Every line below from the one containing "0.81 -1.72 -2.79]" through the one containing "[-0.78 -0.35 -2.15" must be transcribed exactly. Omit all lines outside that stretch.

(Records excerpted from a collection)

▼

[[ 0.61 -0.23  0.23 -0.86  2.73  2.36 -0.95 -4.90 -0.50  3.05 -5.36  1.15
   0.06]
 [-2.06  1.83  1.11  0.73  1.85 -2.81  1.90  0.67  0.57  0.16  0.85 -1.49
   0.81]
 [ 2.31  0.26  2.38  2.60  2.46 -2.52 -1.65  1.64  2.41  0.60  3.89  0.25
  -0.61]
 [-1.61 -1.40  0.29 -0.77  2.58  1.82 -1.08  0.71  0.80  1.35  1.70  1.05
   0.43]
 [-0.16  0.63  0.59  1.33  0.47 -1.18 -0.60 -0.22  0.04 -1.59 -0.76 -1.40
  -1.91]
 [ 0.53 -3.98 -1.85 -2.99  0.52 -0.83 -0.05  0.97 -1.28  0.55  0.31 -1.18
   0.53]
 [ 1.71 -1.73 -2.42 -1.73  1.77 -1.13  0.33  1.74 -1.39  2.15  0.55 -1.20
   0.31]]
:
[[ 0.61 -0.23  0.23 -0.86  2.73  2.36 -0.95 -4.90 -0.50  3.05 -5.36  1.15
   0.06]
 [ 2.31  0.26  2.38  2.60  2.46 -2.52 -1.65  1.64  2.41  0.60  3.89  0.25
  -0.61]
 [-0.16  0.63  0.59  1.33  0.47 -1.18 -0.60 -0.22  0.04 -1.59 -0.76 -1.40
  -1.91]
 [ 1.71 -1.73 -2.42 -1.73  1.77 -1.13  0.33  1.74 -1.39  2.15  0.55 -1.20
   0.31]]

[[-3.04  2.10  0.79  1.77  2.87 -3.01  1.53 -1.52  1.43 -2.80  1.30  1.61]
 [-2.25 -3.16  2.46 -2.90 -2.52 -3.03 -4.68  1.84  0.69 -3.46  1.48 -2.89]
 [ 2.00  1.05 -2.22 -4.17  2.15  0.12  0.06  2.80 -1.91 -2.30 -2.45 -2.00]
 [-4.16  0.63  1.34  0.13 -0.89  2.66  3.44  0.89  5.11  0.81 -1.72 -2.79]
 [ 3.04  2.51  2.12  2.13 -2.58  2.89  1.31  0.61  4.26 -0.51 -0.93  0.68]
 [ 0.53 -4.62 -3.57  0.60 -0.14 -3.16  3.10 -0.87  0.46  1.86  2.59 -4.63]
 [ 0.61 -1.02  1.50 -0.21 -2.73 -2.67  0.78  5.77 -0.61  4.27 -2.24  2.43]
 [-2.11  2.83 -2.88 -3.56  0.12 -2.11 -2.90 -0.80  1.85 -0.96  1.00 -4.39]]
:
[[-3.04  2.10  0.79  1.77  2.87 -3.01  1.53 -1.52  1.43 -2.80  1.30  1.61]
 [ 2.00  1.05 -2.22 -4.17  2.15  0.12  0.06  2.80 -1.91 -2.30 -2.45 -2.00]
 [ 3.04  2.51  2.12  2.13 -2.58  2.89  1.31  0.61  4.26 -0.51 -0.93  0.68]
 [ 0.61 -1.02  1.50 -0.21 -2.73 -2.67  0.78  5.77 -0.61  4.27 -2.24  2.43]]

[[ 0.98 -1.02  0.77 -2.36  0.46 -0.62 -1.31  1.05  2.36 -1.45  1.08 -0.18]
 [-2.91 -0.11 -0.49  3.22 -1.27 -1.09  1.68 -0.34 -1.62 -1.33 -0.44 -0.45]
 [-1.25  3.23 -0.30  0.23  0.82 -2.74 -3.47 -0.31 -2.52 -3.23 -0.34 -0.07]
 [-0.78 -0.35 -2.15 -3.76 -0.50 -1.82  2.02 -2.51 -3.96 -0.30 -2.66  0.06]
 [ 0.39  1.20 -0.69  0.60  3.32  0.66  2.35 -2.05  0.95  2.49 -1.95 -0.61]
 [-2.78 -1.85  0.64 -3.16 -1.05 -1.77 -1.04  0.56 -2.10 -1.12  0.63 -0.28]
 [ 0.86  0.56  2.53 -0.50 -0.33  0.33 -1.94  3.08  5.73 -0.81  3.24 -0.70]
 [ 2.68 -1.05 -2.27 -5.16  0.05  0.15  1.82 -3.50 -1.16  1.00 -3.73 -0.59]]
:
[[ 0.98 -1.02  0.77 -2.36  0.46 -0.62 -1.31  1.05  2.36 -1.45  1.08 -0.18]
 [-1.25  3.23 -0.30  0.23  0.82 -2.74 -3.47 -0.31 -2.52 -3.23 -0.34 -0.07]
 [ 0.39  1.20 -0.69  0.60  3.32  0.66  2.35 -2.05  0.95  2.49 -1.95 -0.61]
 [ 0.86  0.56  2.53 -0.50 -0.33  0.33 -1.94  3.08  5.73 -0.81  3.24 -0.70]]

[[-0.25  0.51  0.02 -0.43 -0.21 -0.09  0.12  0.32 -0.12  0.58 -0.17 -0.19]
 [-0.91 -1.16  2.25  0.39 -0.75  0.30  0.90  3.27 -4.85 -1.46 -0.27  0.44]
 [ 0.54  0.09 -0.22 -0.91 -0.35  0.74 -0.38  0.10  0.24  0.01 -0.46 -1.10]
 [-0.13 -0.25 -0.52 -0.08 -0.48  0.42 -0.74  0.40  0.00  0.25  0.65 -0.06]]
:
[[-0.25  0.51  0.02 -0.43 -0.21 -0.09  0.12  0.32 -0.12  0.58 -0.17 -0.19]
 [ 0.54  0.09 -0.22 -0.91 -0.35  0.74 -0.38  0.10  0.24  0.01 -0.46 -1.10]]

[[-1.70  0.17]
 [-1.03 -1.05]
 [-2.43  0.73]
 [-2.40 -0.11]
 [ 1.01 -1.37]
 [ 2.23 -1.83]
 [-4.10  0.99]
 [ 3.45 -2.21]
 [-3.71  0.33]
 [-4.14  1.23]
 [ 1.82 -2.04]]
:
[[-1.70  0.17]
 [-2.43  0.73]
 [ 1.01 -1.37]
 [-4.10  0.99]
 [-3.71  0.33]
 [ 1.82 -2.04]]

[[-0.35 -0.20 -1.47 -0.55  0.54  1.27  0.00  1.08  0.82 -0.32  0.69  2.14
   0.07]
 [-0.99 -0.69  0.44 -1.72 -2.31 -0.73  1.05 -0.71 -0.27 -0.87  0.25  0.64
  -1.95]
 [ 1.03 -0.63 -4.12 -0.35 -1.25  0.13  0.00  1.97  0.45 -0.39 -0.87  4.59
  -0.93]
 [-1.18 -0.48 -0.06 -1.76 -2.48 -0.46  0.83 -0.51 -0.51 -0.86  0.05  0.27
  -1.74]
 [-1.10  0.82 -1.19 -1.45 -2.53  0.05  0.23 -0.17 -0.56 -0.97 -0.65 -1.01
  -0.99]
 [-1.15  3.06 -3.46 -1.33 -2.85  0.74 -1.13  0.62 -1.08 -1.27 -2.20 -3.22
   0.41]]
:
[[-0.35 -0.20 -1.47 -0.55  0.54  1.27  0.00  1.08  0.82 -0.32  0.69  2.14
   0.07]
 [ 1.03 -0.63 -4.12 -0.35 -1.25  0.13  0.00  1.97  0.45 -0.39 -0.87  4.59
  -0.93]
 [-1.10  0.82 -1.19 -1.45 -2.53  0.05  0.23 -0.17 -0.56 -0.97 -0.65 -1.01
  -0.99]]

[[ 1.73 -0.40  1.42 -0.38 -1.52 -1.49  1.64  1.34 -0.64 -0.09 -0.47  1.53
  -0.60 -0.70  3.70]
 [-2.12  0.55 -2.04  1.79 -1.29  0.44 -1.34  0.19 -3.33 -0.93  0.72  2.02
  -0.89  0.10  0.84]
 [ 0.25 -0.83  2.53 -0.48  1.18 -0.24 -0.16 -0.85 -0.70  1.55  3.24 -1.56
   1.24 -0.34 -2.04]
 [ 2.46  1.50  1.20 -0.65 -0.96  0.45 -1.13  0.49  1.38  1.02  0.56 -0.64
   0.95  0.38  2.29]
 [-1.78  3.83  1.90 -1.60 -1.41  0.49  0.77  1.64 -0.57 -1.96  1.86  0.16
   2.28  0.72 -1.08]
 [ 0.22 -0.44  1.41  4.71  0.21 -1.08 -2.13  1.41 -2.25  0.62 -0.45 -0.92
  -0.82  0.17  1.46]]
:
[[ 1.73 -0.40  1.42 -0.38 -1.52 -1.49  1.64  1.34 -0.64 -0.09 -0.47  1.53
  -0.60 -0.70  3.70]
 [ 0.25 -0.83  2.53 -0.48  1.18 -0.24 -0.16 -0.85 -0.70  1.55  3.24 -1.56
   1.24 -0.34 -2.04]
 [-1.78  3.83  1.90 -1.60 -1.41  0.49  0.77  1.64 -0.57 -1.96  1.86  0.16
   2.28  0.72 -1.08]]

▲

Solution for this exercise:
 [-4.16  0.63  1.34  0.13 -0.89  2.66  3.44  0.89  5.11  0.81 -1.72 -2.79]
 [ 3.04  2.51  2.12  2.13 -2.58  2.89  1.31  0.61  4.26 -0.51 -0.93  0.68]
 [ 0.53 -4.62 -3.57  0.60 -0.14 -3.16  3.10 -0.87  0.46  1.86  2.59 -4.63]
 [ 0.61 -1.02  1.50 -0.21 -2.73 -2.67  0.78  5.77 -0.61  4.27 -2.24  2.43]
 [-2.11  2.83 -2.88 -3.56  0.12 -2.11 -2.90 -0.80  1.85 -0.96  1.00 -4.39]]
:
[[-3.04  2.10  0.79  1.77  2.87 -3.01  1.53 -1.52  1.43 -2.80  1.30  1.61]
 [ 2.00  1.05 -2.22 -4.17  2.15  0.12  0.06  2.80 -1.91 -2.30 -2.45 -2.00]
 [ 3.04  2.51  2.12  2.13 -2.58  2.89  1.31  0.61  4.26 -0.51 -0.93  0.68]
 [ 0.61 -1.02  1.50 -0.21 -2.73 -2.67  0.78  5.77 -0.61  4.27 -2.24  2.43]]

[[ 0.98 -1.02  0.77 -2.36  0.46 -0.62 -1.31  1.05  2.36 -1.45  1.08 -0.18]
 [-2.91 -0.11 -0.49  3.22 -1.27 -1.09  1.68 -0.34 -1.62 -1.33 -0.44 -0.45]
 [-1.25  3.23 -0.30  0.23  0.82 -2.74 -3.47 -0.31 -2.52 -3.23 -0.34 -0.07]
 [-0.78 -0.35 -2.15 -3.76 -0.50 -1.82  2.02 -2.51 -3.96 -0.30 -2.66  0.06]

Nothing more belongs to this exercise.